◆ **Stored items from a collection**
========
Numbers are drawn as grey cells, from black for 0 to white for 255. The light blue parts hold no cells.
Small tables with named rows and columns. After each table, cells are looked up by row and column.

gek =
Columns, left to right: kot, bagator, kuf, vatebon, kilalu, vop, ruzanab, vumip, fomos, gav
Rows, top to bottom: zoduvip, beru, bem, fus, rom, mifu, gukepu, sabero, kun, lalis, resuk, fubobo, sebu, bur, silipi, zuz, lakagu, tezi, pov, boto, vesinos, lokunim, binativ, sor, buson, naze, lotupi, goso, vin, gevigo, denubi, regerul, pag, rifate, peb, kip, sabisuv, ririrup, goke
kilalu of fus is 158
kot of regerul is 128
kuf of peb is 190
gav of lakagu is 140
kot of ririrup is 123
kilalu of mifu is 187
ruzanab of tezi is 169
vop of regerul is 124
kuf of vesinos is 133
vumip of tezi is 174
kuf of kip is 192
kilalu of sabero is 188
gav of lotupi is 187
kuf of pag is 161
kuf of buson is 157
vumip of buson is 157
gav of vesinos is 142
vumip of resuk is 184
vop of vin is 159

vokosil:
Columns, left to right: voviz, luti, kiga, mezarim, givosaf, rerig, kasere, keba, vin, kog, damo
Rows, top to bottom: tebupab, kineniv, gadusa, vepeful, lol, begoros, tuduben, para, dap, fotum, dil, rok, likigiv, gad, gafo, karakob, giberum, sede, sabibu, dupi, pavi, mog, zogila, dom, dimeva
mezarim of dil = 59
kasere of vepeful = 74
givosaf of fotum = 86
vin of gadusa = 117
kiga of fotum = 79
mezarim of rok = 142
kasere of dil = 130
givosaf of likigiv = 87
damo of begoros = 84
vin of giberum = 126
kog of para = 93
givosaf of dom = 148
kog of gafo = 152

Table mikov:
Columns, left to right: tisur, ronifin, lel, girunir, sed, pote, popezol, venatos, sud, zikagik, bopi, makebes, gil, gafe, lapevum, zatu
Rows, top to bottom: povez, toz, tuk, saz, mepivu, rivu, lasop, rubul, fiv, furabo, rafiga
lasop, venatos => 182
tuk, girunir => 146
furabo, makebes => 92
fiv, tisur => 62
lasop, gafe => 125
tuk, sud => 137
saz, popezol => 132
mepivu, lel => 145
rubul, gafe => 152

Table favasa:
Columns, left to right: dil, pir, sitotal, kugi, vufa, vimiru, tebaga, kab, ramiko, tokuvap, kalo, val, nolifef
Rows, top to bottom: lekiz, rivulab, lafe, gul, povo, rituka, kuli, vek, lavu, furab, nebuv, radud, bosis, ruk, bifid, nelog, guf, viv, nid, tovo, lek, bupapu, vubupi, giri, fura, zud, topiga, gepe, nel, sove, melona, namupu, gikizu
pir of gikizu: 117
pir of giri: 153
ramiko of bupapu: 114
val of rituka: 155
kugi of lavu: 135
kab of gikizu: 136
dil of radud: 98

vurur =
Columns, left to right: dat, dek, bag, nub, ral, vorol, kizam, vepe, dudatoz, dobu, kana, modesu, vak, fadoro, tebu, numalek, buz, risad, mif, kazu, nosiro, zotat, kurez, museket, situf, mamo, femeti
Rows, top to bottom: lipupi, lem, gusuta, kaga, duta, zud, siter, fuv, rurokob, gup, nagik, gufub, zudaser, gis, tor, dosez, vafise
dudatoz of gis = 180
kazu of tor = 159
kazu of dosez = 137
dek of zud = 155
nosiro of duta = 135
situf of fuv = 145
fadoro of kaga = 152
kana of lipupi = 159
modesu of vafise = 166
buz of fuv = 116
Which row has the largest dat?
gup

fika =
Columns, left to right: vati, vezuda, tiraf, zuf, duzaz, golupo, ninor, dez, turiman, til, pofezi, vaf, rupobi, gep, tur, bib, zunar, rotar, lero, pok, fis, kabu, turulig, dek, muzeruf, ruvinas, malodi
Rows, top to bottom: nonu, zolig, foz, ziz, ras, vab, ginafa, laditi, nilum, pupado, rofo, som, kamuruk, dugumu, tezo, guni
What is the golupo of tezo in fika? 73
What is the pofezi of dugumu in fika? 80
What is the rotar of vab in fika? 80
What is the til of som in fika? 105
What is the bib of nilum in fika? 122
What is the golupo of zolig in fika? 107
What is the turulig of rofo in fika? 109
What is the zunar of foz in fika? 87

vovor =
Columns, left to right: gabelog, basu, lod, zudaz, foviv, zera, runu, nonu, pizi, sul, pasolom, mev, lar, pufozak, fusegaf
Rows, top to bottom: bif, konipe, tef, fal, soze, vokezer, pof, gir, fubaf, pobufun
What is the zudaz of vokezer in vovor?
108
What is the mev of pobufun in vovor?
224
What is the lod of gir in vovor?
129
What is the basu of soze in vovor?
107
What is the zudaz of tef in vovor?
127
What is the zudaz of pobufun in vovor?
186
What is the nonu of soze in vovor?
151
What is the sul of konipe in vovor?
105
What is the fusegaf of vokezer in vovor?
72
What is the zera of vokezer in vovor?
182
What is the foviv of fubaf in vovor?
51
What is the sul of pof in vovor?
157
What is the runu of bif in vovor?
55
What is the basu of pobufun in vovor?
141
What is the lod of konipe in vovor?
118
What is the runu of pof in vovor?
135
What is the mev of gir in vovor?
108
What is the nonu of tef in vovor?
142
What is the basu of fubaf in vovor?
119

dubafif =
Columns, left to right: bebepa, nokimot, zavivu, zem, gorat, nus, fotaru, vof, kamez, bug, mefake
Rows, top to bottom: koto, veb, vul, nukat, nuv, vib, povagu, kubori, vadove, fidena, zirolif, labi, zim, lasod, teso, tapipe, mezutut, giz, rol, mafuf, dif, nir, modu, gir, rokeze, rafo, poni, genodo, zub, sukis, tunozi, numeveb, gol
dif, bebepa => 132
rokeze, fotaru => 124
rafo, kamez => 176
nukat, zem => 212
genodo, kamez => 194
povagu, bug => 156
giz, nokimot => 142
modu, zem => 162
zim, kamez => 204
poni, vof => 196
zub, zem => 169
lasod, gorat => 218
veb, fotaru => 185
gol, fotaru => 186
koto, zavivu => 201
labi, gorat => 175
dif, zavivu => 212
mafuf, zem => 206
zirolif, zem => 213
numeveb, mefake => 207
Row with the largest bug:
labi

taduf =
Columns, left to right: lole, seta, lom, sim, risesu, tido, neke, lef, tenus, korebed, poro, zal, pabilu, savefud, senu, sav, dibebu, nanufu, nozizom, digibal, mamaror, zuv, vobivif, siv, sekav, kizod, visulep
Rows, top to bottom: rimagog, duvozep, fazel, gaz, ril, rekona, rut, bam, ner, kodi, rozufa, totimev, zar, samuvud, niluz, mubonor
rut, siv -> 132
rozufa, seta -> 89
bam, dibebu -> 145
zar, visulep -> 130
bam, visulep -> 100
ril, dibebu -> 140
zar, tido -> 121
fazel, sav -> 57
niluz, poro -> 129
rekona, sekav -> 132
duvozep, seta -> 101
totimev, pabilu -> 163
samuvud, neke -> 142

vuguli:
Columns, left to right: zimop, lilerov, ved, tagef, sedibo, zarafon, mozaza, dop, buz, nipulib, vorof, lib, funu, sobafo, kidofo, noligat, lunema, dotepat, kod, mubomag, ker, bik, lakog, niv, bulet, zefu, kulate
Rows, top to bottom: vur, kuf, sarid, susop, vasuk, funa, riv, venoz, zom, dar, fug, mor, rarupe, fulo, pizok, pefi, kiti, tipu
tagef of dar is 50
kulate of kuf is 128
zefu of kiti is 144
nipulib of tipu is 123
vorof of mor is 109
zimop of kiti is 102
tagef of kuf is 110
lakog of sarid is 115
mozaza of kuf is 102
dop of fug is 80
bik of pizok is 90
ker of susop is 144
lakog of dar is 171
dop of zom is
========
◆ **Exercise**
Scan the records above and show every line in which the word "para" occurs.

◆ **Result below**
Rows, top to bottom: tebupab, kineniv, gadusa, vepeful, lol, begoros, tuduben, para, dap, fotum, dil, rok, likigiv, gad, gafo, karakob, giberum, sede, sabibu, dupi, pavi, mog, zogila, dom, dimeva
kog of para = 93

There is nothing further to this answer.